**LISTED RECORDS**.
128 stands for zero in the data rows.
Each row below has a hidden score, from 0 to 40, with 20 about the middle. What is it? The score is a weighted sum of the row's numbers plus the product of two more (or one squared), each taken from its middle value.
[129  85 131 168 129 105 177  95  96 128 117 104 107 101 104 127 188 124 132] >> 25
[104 253 147 113 122 235  97  86  94 117 137 109 117 137 200 107 103  92 121] >> 22
[162  85  93 128 132  89 193 136 112  98  98 135 104 113 102  97 118 212 120] >> 20
[120  97  97 122 123 107  98 143 147 127 124 145 112 105 111 111 102  89 105] >> 15
[127 103  99 114 129 112 100 151 151 134 121 151 118 104 104 123  94  93 115] >> 15
[103  89 102 156 129 241 150  82 128  99  87 106 117 107 102 177 146 107 157] >> 22
[100 169 112 107 112 147 109 129 106 113 126 140 113 170 138 119 168  95 126] >> 19
[129  86 109 124 180  88 125 119 168 210 193 171 123 108  87  95 105 122 136] >> 22
[138 193 133 131  97 178  92 155 116 126  95 108 112 125 173 131 109  89 117] >> 14
[128 100  97 132 126 116  97 138 143 112 125 128 105 107 123 112 102  85 111] >> 14
[106 138 142 210 135 130 178 100 108 101 204 114 123 117  96 136  96 102 129] >> 9
[ 97 208 107 142 126 189  88 133 102 172 135  94 113 141 239  95 142  83 109] >> 14
[151  97 191 128 125 122 116 100 109 104 118 194 118 114 103 192 150 173 167] >> 25
[137 161  96 136 128 120 100 140  88  73  88  98 112 119 188  96 117 201 105] >> 8
[116  91  99 100 111 116 100 113 111 118 125 107 130 121 154  87 145 118 109] >> 19
[185  90 109 238 110 159 192 167 119 112 184 160 118 131  96 105 172 133  99] >> 6
[170 170  95 116 119 149 102 167 109 133  91 109 112 157 154 101 112 157 141] >> 20
[ 80  97 180 164 162  87 218 120 152 107 136 136 255 133  95 213 103  93 152] >> 25
[124  95  99 106 125 107  94 155 147 139 124 153 117 102  92 119  98  99 115] >> 17
[142  92 213 107 109 109  92  85 103  99 123 121 117 103  96 100 212 104 132] >> 37
[149 100 111 120 152 122 238 103 130 125 167 136 124 117 124 115 209 125 171] >> 26
[149 100 110  98 156 111 238 106 126 136 161 143 131 115 109 120 212 133 170] >> 28
[133 125 120 126 126 106 160 132 115  98 143 125 114 107 112 143 255 173 117] >> 20
[ 93  84 255 157 124 102 126  54 130  85 174 131 127 104 107 168 168 100 150] >> 38
[ 82 121 118 111 166 106 103 112 179 135 137 172 182 109  93 190  90 104 121] >> 7
[255  81 151  98 137  91  92 116 141 168 175 112 128 117  75 103 188 156 126] >> 26
[213 140 162 118 103 102 100  70 133 179 103 100 120 121 200  99 123 115 127] >> 23
[135 105 158 144 177 183 195 103 104 161 150 112 121 103 105 103 151 129 118] >> 27
[111 159 159 108 119 110 100  84 123 127 125 116 125 133 203 101  98  94 118] >> 21
[119 151 146 122 128 217 125  75 104 108 183 114 121 110 103 111 113  96 112] >> 32
[127 154 103 103 110 135 132 203  97 111 107 115 125 214 126 110 122 107 112] >> 26
[132  91 100 240 118 144 125 184 120 154 194 183 117  98  99 106 146  95 152] >> 4
[156  93 197 132 121 121 114  93 113  93 115 180 108 116 110 185 148 167 169] >> 28
[136  98 244 108 140 101 177  66 234 142 146 157 237 115  97 189 109 132 155] >> 20
[ 96 153 119 109 108 104 121 189 104 115 105 114 156 147 115 122 116  93 143] >> 21
[102 238 150 112 107 222 102  91 110 122 146 101 107 150 194  90 100  90 123] >> 27
[ 86 116 112 127 164 109 101  95 175 126 143 149 167 105 110 181 100  90 108] >> 6
[ 94  79 213 153 175  95  94  48 235 109 227 133 157 126 113 255 169  79 144] >> 17
[218  98  92 149 158 154 125 132 134  93 107  86  95 112 118 109 132 156 145] >> 16
[ 96 170 101 113 112 105  98 176 123 167 104 130 118 122 168  96  93  88 109] >> 14
[ 89  99 189 218 121  94 101  93 232 100 240 115 177 110  94 103 145 160 116] >> 7
[ 97  86 111 139 122 231 153  97 128 111  90 125 125 106  90 179 139 120 166] >> 24
[134 157  99 111 112  93 110 152 102  96  80 121 115 125 161  96 107 211 122] >> 14
[113  77 143 100 110 108 172  93 147 152 150 121 121 129  85 123 128  92 170] >> 35
[100  95 209 154 157 103 181 142 122 138 169 148 126 114  94 116  94  88 120] >> 26
[125 171 194 103 107 118 102 125 105 109  96 162 116 148 191 166 127 162 161] >> 22
[ 90 111 190 191 114  87 155  54 136  98 182 111 208 117  97 160 105 161 134] >> 13
[ 87 125 214 154 201 115 115 128 151 102 188 105 170 152 103 192 104 234 137] >> 15
[105 170  96 120 113 111  97 159 106 156  99 112 112 109 176  98 103  88 107] >> 14
[225 144 146 119 125  99  93 116 103 180 127  95 121 120 139  95 171 142 110] >> 22
[ 95 128 137 103 120 112  95 115 135 159 160 133 123 135 150 183 196  93 130] >> 21
[123  97 101 109 118 100 101 159 160 141 128 156 111 107  93 119  90  96 119] >> 18
[ 87  91 108 141 134  99 215 168 121  99 121 129 129 113 100 147 132  95 148] >> 19
[ 89 180 229 155 168 213 125  50 111  91 203 102 150 128 112 166 112  94 114] >> 24
[161  89  94 115 141 101 194 152  98 106  91 155 119 105  97 109 113 222 125] >> 18
[123  93 113 134 111 139 177 111 142  98 165 164 108 131 101 129 196  93 124] >> 20
[ 85 113 117 120 138  88 107 102 196 137 148 155 164 114  90 174  92  90 118] >> 11
[ 92 232 132  92 118 112 100 146 130 159 150 127 129 159 187  98 102 145 112] >> 16
[173  84  97 130 123 100 186 135 100  94 102 130  99 112 101  99 125 214 122] >> 19
[100  96 130 132 139 109 110 188 139 121 167 104 112 130 104 119 117 232 121] >> 19
[171  84 101 114 134  96 185 136  96  96  98 142 115 111  97 102 118 220 121] >> 19
[ 83 143 115 103 108  78 124 187 113 126  97 110 167 148 108 118 114  91 130] >> 28
[119 160 149 115 138 217 134  83 112 110 176 121 123 111  99 119  95 100 131] >> 32
[134  90 109 255 114 136 116 158 123 128 192 153 108 108 112  92 147  77 136] >> 3
[191 176  98 126 123 107  95 132 124 113  84 103 112 107 117 128 190 111 121] >> 19
[130 159  97 140 116 108 107 141  94  71  92 101  98 124 185  88 115 198 117] >> 10
[ 89 131 106 111 117 231 100  98 106  98  81 106 125 142 178 147 126 106 142] >> 19
[114 157 169 110 109 104 101  84 136 111 129 100 117 141 202  91  89  86 123] >> 24
[129 148  99  99 103  88 107 166 104 109  91 137 116 129 154  95 111 214 116] >> 14
[127  99  96 121 113 104  92 155 160 140 125 155 108 110 100 117 105  92 107] >> 15
[127 152 101  99 105 128 133 203 110 120 111 117 127 213 120 107 125 104 108] >> 28
[ 84 140 118  97 107  87 125 196 112 133 100 119 167 150 105 120 110  96 140] >> 27
[100 170  98 112 106  99 101 170 117 167 101 124 110 117 163  99  94  93 119] >> 16
[210  94  95 116 155 146 121 153 134 123 104 113 119 121  93 116 123 173 140] >> 20
[132 152  98 118 115  98 105 150  95  88  88 113 106 129 173  93 115 207 111] >> 12
[220 193 109 106 117 174  97 145 105 205 114 147 145 107 141  91 100  95 150] >> 17
[ 87 183 158 111 108 132 116 191 122 126 116 100 145 185 223  83 137 105 133] >> 18
[103 163  98 114  98  96 103 165 123 173 105 109 104 114 165  91  95  85 118] >> 19
[ 93 121 255 147 153 122 119  67 134  84 133 198 163 131 106 255 107 170 196] >> 19
[ 92 121 192 206 129 113 148  49 120  90 179 116 207 108 108 167 110 163 137] >> 8
[128  93 100 105 126 109  92 151 144 140 124 153 122 107  96 119 103 101 108] >> 16
[235 144  95 112 111 225 100 142 101 135  88 108 115 104 172  92 107 111 112] >> 17
[151  96 194 115 134 129 113 109 114 112 116 211 127 116  96 194 143 179 173] >> 27
[109  82 120 140 124 239 144  90 126 104  87 110 128 115  90 176 140 120 164] >> 25
[110 159 119 118 122  98  97 109 120 222 143 108 113 130 168  85 101 106 126] >> 25
[157  88 101 121 137  99 191 150 111 100  92 149 118 116  99 102 112 214 118] >> 18
[ 94 119 255 138 149 112 123  75 130 105 131 204 173 129  88 255 108 172 196] >> 19
[ 94 102 191 251 110 204 105  78 198 104 172 174 240 130  93 244 200 138 127] >> 4
[224 148 145 122 122 106  99 121 103 171 137 102 114 121 141  96 172 137 112] >> 20
[108 180  98 112 115 116  98 166 105 162  97 128 109 108 169 107  96  94 120] >> 14
[181 167  91 121 126 157  95 147 103 125  91  91 110 155 161  97 120 146 129] >> 19
[ 93 130 137 115 116 106 108 101 108 174 108 106 111 175 158 110 112  87 149] >> 29
[120 162 109 112 111  95 141 113 115 145 132 108 115 165 242  89 192 115 146] >> 21
[136 253 113 110 120  97  93  69 100 165  81 144 121 163 128  95 105 110 132] >> 25
[255  85  96 102 122 217 148 126 133 120  96 118 124 101  96  95 113 120 110] >> 22
[ 86 128 126 117 113 103  95 105 104 133  96  95 132 107 143 111 205 112 117] >> 24
[228  99  97 172 130 101 123 125 182 116  88 120 125 101  93 166 213 128 119] >> 22
[116 153 141 121 131 216 127  77 107 116 182 117 127 111 104 114 110  99 112] >> 29
[ 82 100 175 171 165 106 226 120 145 107 141 131 255 123  98 217 105  93 158] >> 24
[129 132 122 105 115 116 105  91 122 114 142 119 119 103 194 122 167 140 152] >> 20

**INSTRUCTIONS TO FOLLOW**. Copy out precisely the lines from the line with "132 155] >> 20" to the line with "[ 86 116 112" in the material above, including those two lines and omitting all the rest.

**EXERCISE RESPONSE**.
[136  98 244 108 140 101 177  66 234 142 146 157 237 115  97 189 109 132 155] >> 20
[ 96 153 119 109 108 104 121 189 104 115 105 114 156 147 115 122 116  93 143] >> 21
[102 238 150 112 107 222 102  91 110 122 146 101 107 150 194  90 100  90 123] >> 27
[ 86 116 112 127 164 109 101  95 175 126 143 149 167 105 110 181 100  90 108] >> 6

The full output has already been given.